What to work on:
Starting with the first line and ending with the one that holds "99 136 108] => (2)", retype the entries exactly.

** Opening Information supplied block **

The rows come from 6 hidden closed curves, with some noise, and rows from the same curve form a group. Each curve winds through 8 dimensions. The rows are also pushed far along 5 directions, which tell nothing about the answers.
In the rows, 128 means zero.
Some rows, each with its group after it:
[104 215 115  95  94 118  55 136 178  78 103 146 120 112 164 113 156 152
 141  77 149] => (0)
[110  56 167 163 152 200 103  62 121  94 139 112  90 182 111  98  94 102
 150 123 156] => (0)
[ 99 136 105 121 145 187  91 121 132 148  98 133 123 161 167 126 133 117
 116  85 105] => (2)
[ 88 180 110 117 162 173  63  99 156 120  79 165 104 171 168 107 149 137
 124  65 105] => (2)
[121 107  99 184 135 149 163 112 131 166 144 128 133 114 120 155 170 138
  99 136 108] => (2)
[111 104 154 141 114 139  96  90 146  67 149 110 109 141 104  91 106  96
 162 118 193] => (1)
[106 209  79 118 138  89  66 125 175 139 139 149 142 130 135 113 126 128
 149 112 106] => (0)
[136 150 127 114 109 109  59 137 107  89 135 162 102 139 130  73  47  70
 177 113 188] => (3)
[154 136  94 126 144 126 135 169 136 172 117 125 148 122  99 167 140 150
  84 163  80] => (1)
[151  79 141 147  90 170 178 128 110 117 112 110 128 111 142 191 182 160
  83 139 108] => (3)
[145 104 169 160 142 117 175 107  69 135 177 104 107 104 100 115 105  71
 146 145 191] => (4)
[160 142 129 123 114 111 144 173 108 125 143 106 140 107 106 173 153 136
 158 152 120] => (4)
[123 129  93 125 138 166  80 144 134 151 120 118 135 164 137 146 120 132
 144 136  81] => (4)
[130  98 174 128 149 169 126  59  75 127 135 129  95 129 128  89  84  85
 114 104 148] => (3)
[110 136  97 124 154 102 136 132 141 170 145 129 148 117 124 112 117 156
 122 144  83] => (2)
[154  98 147 118  95 105  82 141 114  80 151 116 115 130 105  98  60  93
 176 168 183] => (3)
[103 167  81 128 169 121 105 113  98 222 164 143 147 100 115  78  92 112
 144 110  91] => (5)
[117 140 110 111 139 133  99 133 144 159 124 143 145 124 150 118 109 167
 117 120  89] => (1)
[124 105  96 135 179 133 157 110 125 213 145 130 168 147 110 122  99 130
  98 144  77] => (0)
[106 154  96 145 186 114 112 110 119 178 173 140 131 155 112  80  56  79
 153 121 128] => (5)
[161 108 158 137  90 127 211 123  83 133 133 110 125  78 137 181 174 166
  97 146 101] => (3)
[123  99  92  88 112 126  75 165 144  83  91 120 120 181 169 132  94 131
 125 168  82] => (5)
[113 148 150 120 103 150  98 100 141  82  81 141  98 141 158 130 181 141
 143  97 134] => (5)
[164  72 161 151  82 171 149 110  98 100  99 129  95 131 124 173 155 159
 104 154 102] => (3)
[147 171 138 103  79 103 105 188 153  81  92 131 122 105 150 163 174 135
 126 120 160] => (5)
[126  56 128 102  99 177  49 166 135  82  70 123  99 189 158 115  83 127
 138 159 111] => (0)
[132 119  87  98 118 128  46 146 129 116 134 142 154 153 128  80  49  87
 163 125 168] => (5)
[127 146  99  78 133 130  95 179 115 145 101 130 135 138 171 131 101 121
 116 125  80] => (3)
[101 106 133 140 174 146 141  67 110 150 148 117 132 151 130  92 109  81
 129 109 147] => (1)
[112 163  91 137 118 114 103 169 162 142 122 126 121 140 154 154 142 137
 127 144  85] => (4)
[117 138  86 137 172 127 151 147 121 189 156 137 165 128 115 115 104 111
 125 108 125] => (2)
[124  97 133 163 144 173 107  74 143 132 131 139 117 154  85 106 115 124
 113 122 143] => (3)
[131 139 138 109 112 135 164  94 116 107 109 132 135 119 140 139 167 144
 102  99 122] => (3)
[105 144 135 161 143 178 160  31 150 149 126 120 132 150 140 138 176 136
  80  86 135] => (1)
[158 114 152 148 144 115 174 137  79 119 168 115 135 111  79 127 125  80
 170 131 200] => (4)
[137 141 158 144 100 112 142 103 143 107 145 127 113 126 126 124 107 114
 119 128 173] => (2)
[114 135 113 130 115 133  61 115 153 105 149 119 130 139 112  94  93  99
 166 125 169] => (1)
[155 157  97  70 113 123  80 211 130 113  90 132 144 137 148 168 125 140
 131 134  79] => (3)
[113  67 153 109 154 139 115 120 136  86 104 118 117 175 143  99  96 115
 128 142 144] => (4)
[ 88 142  98  83 134 159  47 122 146 135 102 129 133 150 172  90  99 132
 130  98  87] => (2)
[ 85 184 100 158 170 151 134  57 152 204 142 146 140  91 137 119 179 166
  74  80  77] => (0)
[121 178  86 125 195  89 142 140  96 213 191 139 161  71  85  81  80  92
 126 106 123] => (5)
[146 114 176 145 113 153 162  93 119 118 133 114 122 105  93 130 149 143
 108 121 167] => (0)
[132 113 115 162 132 134 137 150 132 140 133 126 117 122 113 162 155 139
 121 150  96] => (0)
[161  72 129 114 176 109 192 202  79 176 147  91 161  99  84 151 116 114
 111 180 109] => (5)
[ 94 136  66 127 169 144  91  84 102 231 166 128 150 135 132  68  54 105
 127 127  64] => (3)
[165  97 138 127  98 102 137 155  85 123 153 105 122 106 113 133  88 103
 142 183 149] => (5)
[134 152 125 150 173  86 149  85 105 176 203 122 147  91  69  96  95  98
 148 138 141] => (0)
[ 77 144 160 148 135 153 138  32 154  98 122 140  96 147 163 110 161 144
 123  70 120] => (4)
[ 84 131  91 129 205 145 104 115 125 187 143 129 132 169 152  94  83 107
 130 117  81] => (4)
[105 143 131 160 113 149 125  77 148 135 137 132 118 157 156 121 127 127
 140 107 143] => (4)
[128 196 111  76 115  96 101 174 173  89 110 110 156 145 153 155 148 139
 147 117 132] => (0)
[120 103 144 170 129 153 109  67 120 144 160 140 105 145  99  83  69 116
 150 129 146] => (0)
[141  61 137 130 136 121 130 169 121  76 106 125 115 154 114 145 138 126
 157 166 126] => (0)
[ 86 147  70 145 149 146 131 112 166 204 133 135 156 133 152 118 135 158
  82 114  77] => (3)
[155 106 153 108 103 150 124 138 144  56  86 102 116 158 120 164 153 123
  97 144 154] => (1)
[131 159 149 163  98 119 177  95 120 149 134 143 112  89 120 149 185 169
 127 124 110] => (0)
[159  93 178  81 133  97 174 170  84 107 130  94 136 110 110 126 103 123
 143 163 143] => (2)
[139 133  98  87 115 108 112 165 108  97 120 135 150 108 127 120 129 119
 146 118 136] => (5)
[ 99 190 101 143 133 116 128 124 160 121 135 158 135 119 130 120 161 118
 139  64 156] => (4)
[162 109 115  81 127 113  92 168 121  82 110 106 153 174 108 126  92  86
 161 163 169] => (1)
[109 182  99  76 119  98  60 151 130 121 127 133 136 113 156  90  95 119
 164 110 116] => (2)
[143 209 101 127 102  83 143 157 135 155 149 123 146  79 111 163 174 164
 139 140 100] => (1)
[107 118 146 150 154 148 168  61 131 159 160 130 138  89 110 101 129 145
  81  95 141] => (2)
[144  61 167 127 124 168 167 113 126  86 100  83 116 155 119 161 151 122
  72 153 140] => (1)
[110 145  75 118 127  99  99 141 127 175 184 122 165 112 131  82  48  86
 147 124 135] => (2)
[122 151 171 129 118 170  90  71 153 102  97 147  93 152 154 136 139 159
 110  96 108] => (3)
[129  85 151 118 160 152 131 109  93 108 137 124 134 149 107  87  88  83
 162 104 185] => (2)
[166 141  83 107 155 100 124 186 106 178 153 115 165 113  75 132  81 106
 118 170 112] => (1)
[154  98 145 139 114 119 186 138 131 121 138 100 151 109  95 172 170 169
 123 161 121] => (3)
[111  89  86 129 166 159  76 170 154 140  92 120 123 192 125 137 125 131
 134 169  66] => (4)
[135 169 114 151 130 126 132  73 132 171 151 119 137 117 107 131 139 119
 103 134 128] => (1)
[135 129 144 121  83  89 139 149 125  73 116 120 117 115 124 129 161 118
 171 139 172] => (4)
[110 147  79 102 170  94 124 166 121 169 141 123 164 137 143 110 105  91
 147 131 112] => (1)
[106  22 181 144 142 188 108  78 112 107 124  98  87 149 128  98  92 121
 118 152 118] => (1)
[126 150  93 133 165 162 117 109 112 186 143 131 151 131 111 121 116 128
 123 108 101] => (1)
[ 93 226  63 127 114 136  66 100 153 134 124 167 135 128 162 116 160 124
 151  55 117] => (5)
[151 142 178 104  78  79 148 128 114  44 136 125 126 120 128 118 125 111
 191 118 218] => (2)
[110 124 121 101 114 109  95 139 159 108 111 125 129 138 147 113 116 146
 133 144 107] => (4)
[111  85 161 165 132 187 102  38 126 113 117 157  89 133 121  84 119 121
 101  95 156] => (0)
[134 187 112 152 126  83 167 112 149 153 178 142 150  87 113 134 130 142
 107 114 146] => (5)
[115 142  93 113 160 125  77 150 149 143 127 128 141 178 135 119  92 133
 167 145  90] => (4)
[146 176 164 119  81  74 122 156 171  52 106 131 103 133 141 158 157 142
 146 140 168] => (5)
[143 125 122  85 112 112 101 220 128  68 111 108 135 165 143 149 106 102
 181 141 150] => (0)
[131 194  92 123 165  86 128 145 112 194 176 154 163  67  88  90 103 136
 144 106 131] => (2)
[101  86 107 144  98 166 148 159 191 119  77 122 131 178 181 182 177 172
  78 137  86] => (4)
[138 187  90 108  93  91 107 165 144 130 139 149 164 100 143 126 121 131
 143 108 159] => (5)
[152  90 124 135  98 119 170 152 103 102 116 123 125 111 103 142 156 120
 115 153 153] => (3)
[138 154 122 141 176  85 190 127 111 164 174 133 159  76  65 121 148 132
 132 119 137] => (5)
[128 206 121 134  84  84  89 124 143  56 130 159 107 106 130 124 172 113
 190  93 189] => (2)

New rows. What belongs after each?
[120 117 133 137 127 170  58  74 139 134 139 131 111 139 116  89  78 133
 127 126 122] => (1)
[148  71 143  72 148 113 147 191  97  85 109  96 138 153 126 131  95 105
 139 162 127] => (1)
[130 180  80  74 133  80  90 131  90 135 159 148 160 114 119  62  50  74
 175 102 151] => (3)
[129  64 136 134 147 153 164 100 100 174 166 103 154 125 106 116  85 134
 119 145  99] => (4)
[110  72 161 154 174 172 188  95 122 135 111 106 105 159 145 157 171 148
  91 136  91] => (4)
[134  75 138 142 174 114 157 155 129 137 145 106 126 143  99 139 104 135
 118 182 100] => (4)
[127 111 115 109 149 109 132 164 128 158 124 125 154 116 150 130 117 129
 109 143 113] => (1)
[167 110 173 127  66 130 160 127 132  80  83 130 100 111 129 177 178 183
  83 157 111] => (3)
[124 122 146 133 139 113 109  51 110  65 157 142 106 145  93  68  85  92
 176 114 181] => (5)
[152  91 149 127 127 112 147 135 122 116 145 120 140 147  95 120  79 115
 145 157 161] => (0)
[148 178 102  91  93  79  77 201 142  70 105 151 133 115 147 136 141 129
 167 126 164] => (2)
[ 95 103 137 141 136 156 133 101 128 156 147 101 119 109 149 116 125 139
 104 123  97] => (1)
[116 192 149 123  90 111 137  78 146  96 153 141 132  98 144 121 146 144
 149  68 155] => (4)
[142 135 114  93 146  83 142 189 141 102 114 130 157 119  99 139 152 143
 141 137 127] => (5)
[162  53 136 127 151  94 149 168 115 141 146 110 147 120  73 123  82 118
 117 204 135] => (1)
[121  97 158 118 156 156 131  82  82 108 134 127 124 147 122  82 100  93
 166  94 177] => (2)
[116 117 100 132 172 132 134 112 106 230 176 110 159 120 137 103  56 108
  99 146  88] => (5)
[133  88 158 145 130 161 136 108 119  92 100 122 101 131 107 146 184 149
 129 138 125] => (2)
[156 139 123 119 116 116 130 173 127 138 101 126 132  98 138 179 179 149
 100 154  98] => (1)
[139 154 151 131  75 107 118 148 156  38  93 147  98 138 136 147 176 135
 160 117 184] => (3)
[110 171  88 105 127  99 101 165 159 131 111 145 145 133 149 126 147 169
 155 124  91] => (0)
[130  88 127 147 132 167 106  93 109 142 118 132 105 159 112 118 109 129
 131 151  90] => (3)
[143 166 133 142 101 109 161  74 105 164 160 145 128  66 110 117 125 150
  93 117 119] => (3)
[116 106  70 135 178 132  96 177 136 183 129 122 140 155 102 122 106 121
 138 170  72] => (4)
[137 109 136 113 119 162 145 142 135 157 110  88 140 143 146 169 135 150
  78 154  83] => (0)
[101 171 112 147 143 144 136  85 157 183 146 113 136 150 148 148 142 154
 114 118  69] => (0)
[154 170  94 107 150  87 115 175  92 184 188 113 169 101  96 127  73 116
 179 152 109] => (4)
[122  73 113 130 146 178  71 110 115  84 111 126  96 179 120 107  90  77
 127 130 134] => (5)
[121 164 123 158 103 113 101  91 132  78 153 151 110 117 122 108 142  87
 169  92 200] => (2)
[ 99  55 159 140 132 163 105  96 161  68 116 111 100 173 120 100 107 116
 128 131 156] => (1)
[140  51 134 158 146 159 176 143 124 128 116 112 129 166 117 161 141 124
 100 160 129] => (2)
[116 120 134 129 138 148 144 110 136 142 103 130 120 110 155 144 173 180
  78 128  81] => (2)
[157 115 113  58 141  78 130 229 114  98 123 111 176 134 115 139 102 127
 175 156 130] => (4)
[153 170  91  88  99  65 100 225 138 124 132 127 166  99 120 151 135 163
 183 162 110] => (1)
[101 187 129 123 123 164 114 104 136 125  95 144 112 133 174 140 186 145
 128  64 114] => (2)
[118 151 127  92 132 106 120 161 152  86 107 129 134 169 147 125 118 111
 154 110 145] => (2)
[145 149 123 101 137  80 104 185 139  92 127 133 126 123 107 120 105 107
 139 145 154] => (2)
[ 97 149  87 169 113 158 103 104 173 123 110 149 119 144 159 150 182 143
 110  99 117] => (2)
[165 171 164 154  99 115 179 107 108 131 138 129 117  49 109 178 215 156
 100 118 145] => (1)
[125 112  85 119 123 166 102 189 174 130  64 137 138 184 158 180 160 152
  93 132  75] => (0)
[151  87 131 119 119 101 196 197  99 143 135 101 155  81 110 153 149 123
 104 161 142] => (4)
[131 178 132 132  83  92 130 100 111  64 138 152  98 111 138 114 141 118
 169 104 171] => (5)
[147  55 140 152 147 130 221 173 114 134 131 104 148 110  82 169 174 140
 102 159 132] => (4)
[140  94  91 103 157  98 145 156  94 162 156 112 154  99  98 111  85 132
 108 175  78] => (5)
[137 164 146 116 112  87 124 134 141  39 112 134  96 117 107 139 173 130
 150 127 147] => (5)
[195  78 162  94 142  98 196 188  65 115 145 100 159 103  69 162 115 129
 153 173 133] => (3)
[ 79 176  73 133 171 107 140 135 149 194 148 143 146 119 152 115 134 139
 115  98  60] => (4)
[130  40 109 125 140 145 126 158 122 137 117 103 142 163 114 117  89 122
 117 187 115] => (3)
[104 113  77 133 168 142  58 100 146 201 136 142 140 150 116  83  68 128
 113 155  64] => (0)
[145  78 162 143 165  92 194 125  90 126 164 116 133 111  66 110 114 109
 154 159 159] => (1)
[119  82 144 125 146 148 144 124 112 115 118 104 118 156 141 139 135 133
 143 146 100] => (0)
[153 146 114 110  80 121  66 155 162  86 105 143 124 131 120 140 118 141
 124 140 135] => (3)
[149  37 149 129 148 126 173 155  83 113 127  92 119 167 128 140  95  89
 134 189 133] => (2)
[117 114 152 132  99 160  81  54 124  72 127 147  98 145 142  72  80  87
 128  89 200] => (3)
[133 137 106  98  90 115  96 177 148  94 113 110 139 120 148 147 139 122
 123 140 137] => (3)
[115 102  89 126 185 176 123 101 119 214 144 106 165 143 107 123 105 138
  96 135  49] => (3)
[125  54 127 102 158 137 129 163 124 133 116 107 148 149 141 122  93 117
 105 158 118] => (1)
[116 175 132 142 129  61 205 138 137 141 156 142 141  63 120 121 172 138
 114 106 163] => (4)
[101 184 113 108 142 141 106  91 162 152 127 126 151 154 156 116 119 135
 117  88 116] => (0)
[151  73 165 111 109 147 122 144  98  73 129  94 132 118 116 134 128 113
 164 141 180] => (1)
[153  76 125 116 117 104 132 147  71  86 143 121 113 134 104 103  76  92
 172 172 150] => (5)
[124  45 122 147 153 164 112 127 147 162 134  98 129 171 118 138  80 142
  96 193  68] => (0)
[141 154 112  95  95  90  81 186 112 112 133 141 126 114 133  97  71 106
 176 134 151] => (0)
[142 143 185 134 114  95 129  69  97  95 171 128 100 115 108  78  70  81
 168 126 205] => (2)
[143 110 171 145 138  94 180  81  79 158 193 102 126  71  83  99  97 131
 141 163 139] => (0)
[141  53 162 151 172 192 151  78  93 161 129 102 118 152  86 138 125 135
 109 152  85] => (3)
[131  73 146 154 125 184 144 124 133 144  91 106  98 158 161 174 148 145
  55 162  85] => (2)
[106 100 134 174 169 123 167  75 111 156 177 135 124 137  92  78  93  86
 154 120 168] => (4)
[120 176 102  89 142  91  61 153 136 126 135 162 146 118 110  59  71  98
 170  98 172] => (5)
[121  91 126 123 148  95 167 174 115 119 130 114 129 120 114 126 133 108
 134 151 127] => (4)
[104 136  86 109 113 141 107 176 164 138  89 132 144 137 174 141 152 136
  96 112 110] => (4)
[146 105 163 179 128 125 192  98 112 109 141 128 106 127 106 151 160 118
 125 138 172] => (2)
[125 210 108 135 110  61  99 114 147 149 183 156 133  77 120  91  87 127
 147 117 144] => (0)
[116 118 137 102 140  91 125 148 119  81 134 122 120 139 127 104 106  96
 173 127 142] => (4)
[153 108 142 119  97 122 131 175 162  59 107 116 133 163 127 178 149 153
 151 150 140] => (4)
[147 204  97  82 100  78  79 181 132  93 104 173 131 137 137 122 111 130
 177 108 126] => (3)
[121 163 170 122 137 116 154  74 105 141 154 128 119  99 127  94 112 129
 133 100 146] => (2)
[142 122  90 139 143 113 145 139 107 200 181 135 169 104 100 115  70 134
 126 145 108] => (3)
[124 151 139 165  68 160 127  67 137  85 112 137  93 116 142 156 199 145
 117  98 140] => (3)
[133  85 137 134 141 143 171 135 102 111 131 112 138 107 106 143 170 123
 127 123 145] => (2)
[150 156 145 114  98 122 132 112 128 121 138 118 146  96 129 139 143 159
 126 126 146] => (1)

** Closing Information supplied block **

Answer below:
The rows come from 6 hidden closed curves, with some noise, and rows from the same curve form a group. Each curve winds through 8 dimensions. The rows are also pushed far along 5 directions, which tell nothing about the answers.
In the rows, 128 means zero.
Some rows, each with its group after it:
[104 215 115  95  94 118  55 136 178  78 103 146 120 112 164 113 156 152
 141  77 149] => (0)
[110  56 167 163 152 200 103  62 121  94 139 112  90 182 111  98  94 102
 150 123 156] => (0)
[ 99 136 105 121 145 187  91 121 132 148  98 133 123 161 167 126 133 117
 116  85 105] => (2)
[ 88 180 110 117 162 173  63  99 156 120  79 165 104 171 168 107 149 137
 124  65 105] => (2)
[121 107  99 184 135 149 163 112 131 166 144 128 133 114 120 155 170 138
  99 136 108] => (2)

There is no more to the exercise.